Data excerpts:
--- START ---

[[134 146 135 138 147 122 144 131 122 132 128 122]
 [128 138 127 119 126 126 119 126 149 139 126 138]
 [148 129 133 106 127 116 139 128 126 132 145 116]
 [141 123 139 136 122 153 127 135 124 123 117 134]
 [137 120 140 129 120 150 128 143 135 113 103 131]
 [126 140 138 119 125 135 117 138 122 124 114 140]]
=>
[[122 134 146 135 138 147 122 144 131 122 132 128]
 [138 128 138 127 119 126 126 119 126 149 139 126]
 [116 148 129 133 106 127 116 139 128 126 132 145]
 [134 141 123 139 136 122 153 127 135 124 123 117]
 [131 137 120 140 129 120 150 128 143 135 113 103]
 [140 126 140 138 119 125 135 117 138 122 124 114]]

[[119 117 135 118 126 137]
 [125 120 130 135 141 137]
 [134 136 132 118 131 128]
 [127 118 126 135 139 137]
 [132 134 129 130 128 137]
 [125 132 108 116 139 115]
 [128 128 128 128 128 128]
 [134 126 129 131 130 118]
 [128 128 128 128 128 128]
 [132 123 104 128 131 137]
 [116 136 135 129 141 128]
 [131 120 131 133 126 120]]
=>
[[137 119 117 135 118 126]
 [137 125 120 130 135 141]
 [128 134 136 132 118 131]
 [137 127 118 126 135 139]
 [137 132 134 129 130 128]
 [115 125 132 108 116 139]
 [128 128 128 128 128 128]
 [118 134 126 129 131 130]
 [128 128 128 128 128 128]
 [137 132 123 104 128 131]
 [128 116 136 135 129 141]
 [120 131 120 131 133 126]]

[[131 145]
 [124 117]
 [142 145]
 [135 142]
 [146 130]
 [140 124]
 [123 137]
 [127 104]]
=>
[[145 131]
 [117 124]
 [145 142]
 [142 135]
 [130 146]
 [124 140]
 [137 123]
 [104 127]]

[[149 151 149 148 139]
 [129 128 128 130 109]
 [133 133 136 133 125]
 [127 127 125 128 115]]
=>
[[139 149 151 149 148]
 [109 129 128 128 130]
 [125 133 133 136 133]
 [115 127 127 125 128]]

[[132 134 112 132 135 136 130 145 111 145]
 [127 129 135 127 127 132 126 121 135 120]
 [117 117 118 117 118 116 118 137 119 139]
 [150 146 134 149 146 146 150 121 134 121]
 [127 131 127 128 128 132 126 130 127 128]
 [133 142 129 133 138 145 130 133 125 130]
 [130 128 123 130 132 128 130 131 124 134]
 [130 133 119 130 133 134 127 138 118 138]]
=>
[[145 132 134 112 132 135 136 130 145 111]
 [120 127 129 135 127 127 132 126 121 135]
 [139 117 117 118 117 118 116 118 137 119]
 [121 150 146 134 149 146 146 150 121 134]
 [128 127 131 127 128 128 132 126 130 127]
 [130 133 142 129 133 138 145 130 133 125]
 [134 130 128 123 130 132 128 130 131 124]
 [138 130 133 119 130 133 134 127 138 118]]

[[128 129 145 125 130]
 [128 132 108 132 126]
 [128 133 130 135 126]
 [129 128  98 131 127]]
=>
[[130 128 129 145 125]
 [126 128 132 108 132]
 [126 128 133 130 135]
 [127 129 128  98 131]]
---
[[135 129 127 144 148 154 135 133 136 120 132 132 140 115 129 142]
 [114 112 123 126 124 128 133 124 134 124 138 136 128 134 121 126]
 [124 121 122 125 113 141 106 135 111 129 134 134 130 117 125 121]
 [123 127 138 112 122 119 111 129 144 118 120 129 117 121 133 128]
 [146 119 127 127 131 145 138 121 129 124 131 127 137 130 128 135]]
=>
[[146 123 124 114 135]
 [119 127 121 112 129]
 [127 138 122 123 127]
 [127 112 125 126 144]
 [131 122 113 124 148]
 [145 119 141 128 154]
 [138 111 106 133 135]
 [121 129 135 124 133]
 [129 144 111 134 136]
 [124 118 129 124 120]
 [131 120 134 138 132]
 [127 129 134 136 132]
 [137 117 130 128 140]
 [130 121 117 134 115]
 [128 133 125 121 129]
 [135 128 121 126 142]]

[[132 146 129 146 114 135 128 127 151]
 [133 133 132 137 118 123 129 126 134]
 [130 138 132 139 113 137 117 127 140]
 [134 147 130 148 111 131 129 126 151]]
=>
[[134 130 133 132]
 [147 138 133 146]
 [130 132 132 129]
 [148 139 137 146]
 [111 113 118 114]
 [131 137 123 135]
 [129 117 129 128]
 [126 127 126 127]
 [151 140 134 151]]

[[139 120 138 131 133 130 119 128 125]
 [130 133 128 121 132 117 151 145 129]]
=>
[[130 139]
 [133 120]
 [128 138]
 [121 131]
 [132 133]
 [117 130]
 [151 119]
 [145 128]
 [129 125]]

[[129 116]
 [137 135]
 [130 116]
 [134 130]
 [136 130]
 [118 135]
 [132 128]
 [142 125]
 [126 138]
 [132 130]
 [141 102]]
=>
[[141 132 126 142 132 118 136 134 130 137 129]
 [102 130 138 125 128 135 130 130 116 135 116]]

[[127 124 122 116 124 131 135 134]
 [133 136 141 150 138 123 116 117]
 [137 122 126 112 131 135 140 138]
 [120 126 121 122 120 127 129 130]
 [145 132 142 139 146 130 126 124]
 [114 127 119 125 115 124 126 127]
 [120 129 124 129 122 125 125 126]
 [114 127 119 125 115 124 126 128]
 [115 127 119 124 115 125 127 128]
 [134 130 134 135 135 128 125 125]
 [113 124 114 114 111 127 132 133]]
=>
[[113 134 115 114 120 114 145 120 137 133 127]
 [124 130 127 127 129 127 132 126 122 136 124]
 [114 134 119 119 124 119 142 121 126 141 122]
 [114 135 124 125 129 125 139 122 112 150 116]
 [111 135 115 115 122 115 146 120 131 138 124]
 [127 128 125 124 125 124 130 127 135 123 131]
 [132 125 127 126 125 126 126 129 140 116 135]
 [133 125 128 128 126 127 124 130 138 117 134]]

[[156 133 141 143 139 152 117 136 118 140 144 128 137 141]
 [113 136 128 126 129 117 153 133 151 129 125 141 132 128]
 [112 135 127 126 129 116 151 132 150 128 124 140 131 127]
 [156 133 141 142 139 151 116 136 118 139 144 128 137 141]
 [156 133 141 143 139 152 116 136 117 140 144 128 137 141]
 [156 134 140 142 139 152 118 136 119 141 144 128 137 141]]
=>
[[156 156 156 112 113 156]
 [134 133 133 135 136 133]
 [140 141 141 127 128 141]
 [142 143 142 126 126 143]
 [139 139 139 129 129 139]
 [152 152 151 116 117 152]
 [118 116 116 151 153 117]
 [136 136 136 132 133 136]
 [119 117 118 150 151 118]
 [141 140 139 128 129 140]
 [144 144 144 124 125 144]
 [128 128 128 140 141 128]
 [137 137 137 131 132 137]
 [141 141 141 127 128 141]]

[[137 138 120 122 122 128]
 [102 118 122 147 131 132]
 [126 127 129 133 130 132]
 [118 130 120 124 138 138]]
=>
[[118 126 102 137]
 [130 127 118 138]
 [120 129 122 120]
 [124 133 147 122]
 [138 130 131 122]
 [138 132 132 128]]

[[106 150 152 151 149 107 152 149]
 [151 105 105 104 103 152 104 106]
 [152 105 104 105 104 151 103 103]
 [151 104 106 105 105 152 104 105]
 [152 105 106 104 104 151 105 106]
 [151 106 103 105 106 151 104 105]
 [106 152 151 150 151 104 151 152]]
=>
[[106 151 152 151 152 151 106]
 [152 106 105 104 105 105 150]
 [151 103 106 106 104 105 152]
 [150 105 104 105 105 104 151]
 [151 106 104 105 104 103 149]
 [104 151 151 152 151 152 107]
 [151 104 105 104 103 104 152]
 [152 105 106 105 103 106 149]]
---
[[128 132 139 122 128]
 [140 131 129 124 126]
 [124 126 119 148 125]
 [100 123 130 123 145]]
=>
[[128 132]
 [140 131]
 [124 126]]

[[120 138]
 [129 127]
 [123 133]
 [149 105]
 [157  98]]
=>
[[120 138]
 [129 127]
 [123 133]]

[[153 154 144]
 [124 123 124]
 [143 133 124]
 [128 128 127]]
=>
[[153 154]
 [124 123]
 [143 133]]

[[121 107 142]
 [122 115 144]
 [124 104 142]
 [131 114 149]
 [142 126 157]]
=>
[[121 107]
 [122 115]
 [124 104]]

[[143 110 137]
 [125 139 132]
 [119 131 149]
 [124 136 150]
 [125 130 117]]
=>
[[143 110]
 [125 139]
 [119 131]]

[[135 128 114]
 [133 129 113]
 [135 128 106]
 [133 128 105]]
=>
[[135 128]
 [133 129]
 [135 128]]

--- END ---
--- START ---

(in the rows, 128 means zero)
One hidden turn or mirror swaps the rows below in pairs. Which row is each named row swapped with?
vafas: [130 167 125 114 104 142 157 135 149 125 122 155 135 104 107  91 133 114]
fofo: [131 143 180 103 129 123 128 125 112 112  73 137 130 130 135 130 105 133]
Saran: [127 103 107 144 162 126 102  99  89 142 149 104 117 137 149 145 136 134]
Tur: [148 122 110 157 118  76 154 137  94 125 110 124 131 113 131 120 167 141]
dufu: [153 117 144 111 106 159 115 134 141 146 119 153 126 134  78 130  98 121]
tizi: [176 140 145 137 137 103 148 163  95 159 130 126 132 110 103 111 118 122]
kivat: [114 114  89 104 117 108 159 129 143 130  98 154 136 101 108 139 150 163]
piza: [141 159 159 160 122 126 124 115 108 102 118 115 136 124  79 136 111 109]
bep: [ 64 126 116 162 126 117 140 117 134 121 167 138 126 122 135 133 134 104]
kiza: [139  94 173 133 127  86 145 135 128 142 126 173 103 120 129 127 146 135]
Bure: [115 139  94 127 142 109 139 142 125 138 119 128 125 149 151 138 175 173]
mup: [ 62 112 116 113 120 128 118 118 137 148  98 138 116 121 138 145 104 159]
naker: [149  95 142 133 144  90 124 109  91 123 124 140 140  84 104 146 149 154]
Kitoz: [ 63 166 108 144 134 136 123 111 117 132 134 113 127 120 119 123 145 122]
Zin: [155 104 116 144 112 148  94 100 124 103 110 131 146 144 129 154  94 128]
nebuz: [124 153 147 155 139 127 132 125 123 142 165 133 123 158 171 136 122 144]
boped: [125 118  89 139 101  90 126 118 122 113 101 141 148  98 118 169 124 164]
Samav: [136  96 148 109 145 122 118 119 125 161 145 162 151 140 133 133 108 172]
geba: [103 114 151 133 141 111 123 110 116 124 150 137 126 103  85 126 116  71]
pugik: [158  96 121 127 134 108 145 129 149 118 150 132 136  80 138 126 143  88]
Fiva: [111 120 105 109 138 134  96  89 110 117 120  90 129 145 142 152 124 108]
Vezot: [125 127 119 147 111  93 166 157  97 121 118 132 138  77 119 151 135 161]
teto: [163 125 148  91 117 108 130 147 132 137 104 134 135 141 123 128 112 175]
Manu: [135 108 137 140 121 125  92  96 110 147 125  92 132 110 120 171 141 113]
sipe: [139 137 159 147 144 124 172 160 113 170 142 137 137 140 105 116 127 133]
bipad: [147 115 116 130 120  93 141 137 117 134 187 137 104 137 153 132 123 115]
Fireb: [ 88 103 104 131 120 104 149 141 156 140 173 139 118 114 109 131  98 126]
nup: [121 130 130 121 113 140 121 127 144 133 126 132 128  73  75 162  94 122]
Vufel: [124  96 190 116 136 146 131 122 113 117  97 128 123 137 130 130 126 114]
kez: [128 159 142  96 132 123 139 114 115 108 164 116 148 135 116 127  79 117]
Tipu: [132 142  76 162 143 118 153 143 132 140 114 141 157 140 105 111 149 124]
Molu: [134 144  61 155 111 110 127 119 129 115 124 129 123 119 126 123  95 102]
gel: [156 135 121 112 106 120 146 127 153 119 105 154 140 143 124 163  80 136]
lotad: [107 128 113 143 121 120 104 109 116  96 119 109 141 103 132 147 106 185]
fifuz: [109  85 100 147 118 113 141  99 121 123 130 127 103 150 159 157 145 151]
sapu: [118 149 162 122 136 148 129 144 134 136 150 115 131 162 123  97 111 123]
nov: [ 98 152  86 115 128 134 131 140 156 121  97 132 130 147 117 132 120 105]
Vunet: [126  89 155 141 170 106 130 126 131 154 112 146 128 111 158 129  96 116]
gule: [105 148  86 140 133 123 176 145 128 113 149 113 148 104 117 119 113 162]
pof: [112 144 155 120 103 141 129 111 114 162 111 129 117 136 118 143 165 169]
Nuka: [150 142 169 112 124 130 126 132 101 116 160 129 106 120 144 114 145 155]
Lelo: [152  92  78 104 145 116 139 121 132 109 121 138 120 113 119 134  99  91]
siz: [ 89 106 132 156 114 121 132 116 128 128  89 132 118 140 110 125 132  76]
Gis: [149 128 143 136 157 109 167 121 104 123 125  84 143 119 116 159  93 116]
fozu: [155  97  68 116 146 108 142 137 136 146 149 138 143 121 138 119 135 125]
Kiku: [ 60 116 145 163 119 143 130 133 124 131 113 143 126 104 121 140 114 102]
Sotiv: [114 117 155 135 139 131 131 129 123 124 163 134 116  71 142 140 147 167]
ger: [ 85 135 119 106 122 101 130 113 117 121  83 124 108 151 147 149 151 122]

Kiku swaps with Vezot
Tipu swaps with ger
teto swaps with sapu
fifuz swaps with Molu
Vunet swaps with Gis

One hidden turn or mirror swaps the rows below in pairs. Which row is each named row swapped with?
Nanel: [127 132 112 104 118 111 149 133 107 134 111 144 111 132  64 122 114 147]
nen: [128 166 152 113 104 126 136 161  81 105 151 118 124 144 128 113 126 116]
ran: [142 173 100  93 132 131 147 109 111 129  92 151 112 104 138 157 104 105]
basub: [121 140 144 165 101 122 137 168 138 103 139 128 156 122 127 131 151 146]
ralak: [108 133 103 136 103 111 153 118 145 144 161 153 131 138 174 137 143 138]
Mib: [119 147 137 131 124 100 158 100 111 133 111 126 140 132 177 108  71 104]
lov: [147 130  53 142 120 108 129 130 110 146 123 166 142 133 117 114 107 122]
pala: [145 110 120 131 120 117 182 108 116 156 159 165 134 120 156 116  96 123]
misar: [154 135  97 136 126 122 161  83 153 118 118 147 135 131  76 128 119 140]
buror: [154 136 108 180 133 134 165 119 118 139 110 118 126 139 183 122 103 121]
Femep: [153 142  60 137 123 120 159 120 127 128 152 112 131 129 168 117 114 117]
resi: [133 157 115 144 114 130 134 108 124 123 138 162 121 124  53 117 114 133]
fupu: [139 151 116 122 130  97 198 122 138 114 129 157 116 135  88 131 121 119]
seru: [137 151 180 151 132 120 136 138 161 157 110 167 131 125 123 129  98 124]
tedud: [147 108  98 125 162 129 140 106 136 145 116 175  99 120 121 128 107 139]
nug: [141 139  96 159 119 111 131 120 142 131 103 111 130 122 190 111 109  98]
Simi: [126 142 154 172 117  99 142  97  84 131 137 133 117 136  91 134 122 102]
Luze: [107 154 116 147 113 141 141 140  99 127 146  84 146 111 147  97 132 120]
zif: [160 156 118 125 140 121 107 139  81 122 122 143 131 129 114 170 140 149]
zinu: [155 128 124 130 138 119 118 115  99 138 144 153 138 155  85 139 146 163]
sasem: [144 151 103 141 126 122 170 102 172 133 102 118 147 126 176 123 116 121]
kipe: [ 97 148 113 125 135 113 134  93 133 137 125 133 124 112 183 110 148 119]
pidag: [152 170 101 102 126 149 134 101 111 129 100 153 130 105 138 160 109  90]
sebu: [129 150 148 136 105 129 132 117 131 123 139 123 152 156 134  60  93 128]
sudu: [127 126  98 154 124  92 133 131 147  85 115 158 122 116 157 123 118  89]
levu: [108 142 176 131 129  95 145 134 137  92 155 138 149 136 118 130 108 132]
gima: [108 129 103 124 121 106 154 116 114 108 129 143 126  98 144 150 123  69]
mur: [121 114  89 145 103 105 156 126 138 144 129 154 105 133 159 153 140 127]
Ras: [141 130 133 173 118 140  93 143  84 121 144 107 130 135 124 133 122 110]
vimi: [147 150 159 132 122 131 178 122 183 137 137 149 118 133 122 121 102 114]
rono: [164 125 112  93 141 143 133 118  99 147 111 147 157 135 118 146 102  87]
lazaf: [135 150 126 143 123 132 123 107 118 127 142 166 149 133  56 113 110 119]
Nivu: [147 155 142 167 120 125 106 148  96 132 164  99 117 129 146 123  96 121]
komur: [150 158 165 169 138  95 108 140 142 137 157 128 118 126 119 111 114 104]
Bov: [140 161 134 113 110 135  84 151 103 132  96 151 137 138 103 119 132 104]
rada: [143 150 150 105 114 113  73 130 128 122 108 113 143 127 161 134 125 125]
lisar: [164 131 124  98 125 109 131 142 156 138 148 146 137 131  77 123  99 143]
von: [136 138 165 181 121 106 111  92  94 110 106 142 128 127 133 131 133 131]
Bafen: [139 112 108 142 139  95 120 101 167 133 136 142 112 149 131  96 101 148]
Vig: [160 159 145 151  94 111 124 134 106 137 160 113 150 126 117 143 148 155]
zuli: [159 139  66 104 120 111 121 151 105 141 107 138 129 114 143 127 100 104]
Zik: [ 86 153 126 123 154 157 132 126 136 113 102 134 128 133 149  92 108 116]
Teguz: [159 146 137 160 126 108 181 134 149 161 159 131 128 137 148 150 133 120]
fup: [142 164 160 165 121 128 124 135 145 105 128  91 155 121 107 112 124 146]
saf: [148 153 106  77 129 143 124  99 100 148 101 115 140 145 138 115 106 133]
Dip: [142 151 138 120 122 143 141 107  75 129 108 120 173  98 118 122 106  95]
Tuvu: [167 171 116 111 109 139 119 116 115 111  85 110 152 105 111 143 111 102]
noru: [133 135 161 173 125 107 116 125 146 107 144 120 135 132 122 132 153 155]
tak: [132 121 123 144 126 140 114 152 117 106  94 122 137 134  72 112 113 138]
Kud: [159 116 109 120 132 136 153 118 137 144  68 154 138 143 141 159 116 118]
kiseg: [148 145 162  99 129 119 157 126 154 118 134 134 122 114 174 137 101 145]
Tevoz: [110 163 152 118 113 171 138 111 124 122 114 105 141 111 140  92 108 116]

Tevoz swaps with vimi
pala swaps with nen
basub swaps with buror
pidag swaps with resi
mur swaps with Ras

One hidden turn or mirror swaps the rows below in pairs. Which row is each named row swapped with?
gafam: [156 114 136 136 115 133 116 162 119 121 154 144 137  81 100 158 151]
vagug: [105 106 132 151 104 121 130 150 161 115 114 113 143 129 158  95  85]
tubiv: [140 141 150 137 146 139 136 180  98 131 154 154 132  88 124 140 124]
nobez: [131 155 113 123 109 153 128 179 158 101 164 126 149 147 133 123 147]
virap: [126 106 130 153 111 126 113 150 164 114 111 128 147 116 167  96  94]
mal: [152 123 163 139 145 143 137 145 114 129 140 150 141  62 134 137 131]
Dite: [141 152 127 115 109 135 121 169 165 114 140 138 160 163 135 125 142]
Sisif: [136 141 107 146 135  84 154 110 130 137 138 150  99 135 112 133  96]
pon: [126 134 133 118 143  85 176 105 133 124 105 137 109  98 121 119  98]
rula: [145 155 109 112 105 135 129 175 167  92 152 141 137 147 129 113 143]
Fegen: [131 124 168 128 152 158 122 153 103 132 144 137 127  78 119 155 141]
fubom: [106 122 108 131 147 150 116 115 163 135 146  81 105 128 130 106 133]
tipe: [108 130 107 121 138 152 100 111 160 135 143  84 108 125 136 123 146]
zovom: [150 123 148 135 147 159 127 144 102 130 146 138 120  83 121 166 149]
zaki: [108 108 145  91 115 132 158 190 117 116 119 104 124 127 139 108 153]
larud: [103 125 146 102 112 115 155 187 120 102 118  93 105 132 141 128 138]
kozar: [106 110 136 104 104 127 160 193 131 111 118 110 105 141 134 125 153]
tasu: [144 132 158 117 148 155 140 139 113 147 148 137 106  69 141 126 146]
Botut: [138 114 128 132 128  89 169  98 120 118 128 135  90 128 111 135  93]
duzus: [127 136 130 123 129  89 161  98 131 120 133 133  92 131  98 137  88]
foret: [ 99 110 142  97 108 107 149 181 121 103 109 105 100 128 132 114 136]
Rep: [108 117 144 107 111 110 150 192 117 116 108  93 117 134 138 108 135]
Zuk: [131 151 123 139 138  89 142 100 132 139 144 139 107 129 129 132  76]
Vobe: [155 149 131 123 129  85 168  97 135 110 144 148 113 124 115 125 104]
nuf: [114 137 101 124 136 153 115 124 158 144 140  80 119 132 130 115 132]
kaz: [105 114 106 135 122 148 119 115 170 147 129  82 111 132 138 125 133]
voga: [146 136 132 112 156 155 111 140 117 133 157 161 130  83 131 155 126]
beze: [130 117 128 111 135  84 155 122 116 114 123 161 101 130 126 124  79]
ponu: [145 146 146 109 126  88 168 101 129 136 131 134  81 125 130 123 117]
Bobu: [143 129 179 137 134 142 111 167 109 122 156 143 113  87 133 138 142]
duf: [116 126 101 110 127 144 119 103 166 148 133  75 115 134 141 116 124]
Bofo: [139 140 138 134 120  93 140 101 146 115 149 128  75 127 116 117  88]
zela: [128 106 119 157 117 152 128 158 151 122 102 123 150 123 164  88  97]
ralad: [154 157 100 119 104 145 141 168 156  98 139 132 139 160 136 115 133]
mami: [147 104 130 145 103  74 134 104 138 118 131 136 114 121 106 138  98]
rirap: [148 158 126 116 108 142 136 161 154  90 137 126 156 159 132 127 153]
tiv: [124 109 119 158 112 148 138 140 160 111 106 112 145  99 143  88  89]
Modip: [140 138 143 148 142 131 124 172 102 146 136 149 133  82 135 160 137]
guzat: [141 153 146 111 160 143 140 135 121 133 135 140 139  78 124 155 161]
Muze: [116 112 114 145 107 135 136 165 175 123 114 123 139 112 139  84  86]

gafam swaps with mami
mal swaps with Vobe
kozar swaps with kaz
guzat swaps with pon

--- END ---

*What you should do*. Could you retype exactly the lines above, starting at the line that contains "dufu: [153 117" and ending at the line that contains "127 146 135]", and nothing more?

*Exercise response*.
dufu: [153 117 144 111 106 159 115 134 141 146 119 153 126 134  78 130  98 121]
tizi: [176 140 145 137 137 103 148 163  95 159 130 126 132 110 103 111 118 122]
kivat: [114 114  89 104 117 108 159 129 143 130  98 154 136 101 108 139 150 163]
piza: [141 159 159 160 122 126 124 115 108 102 118 115 136 124  79 136 111 109]
bep: [ 64 126 116 162 126 117 140 117 134 121 167 138 126 122 135 133 134 104]
kiza: [139  94 173 133 127  86 145 135 128 142 126 173 103 120 129 127 146 135]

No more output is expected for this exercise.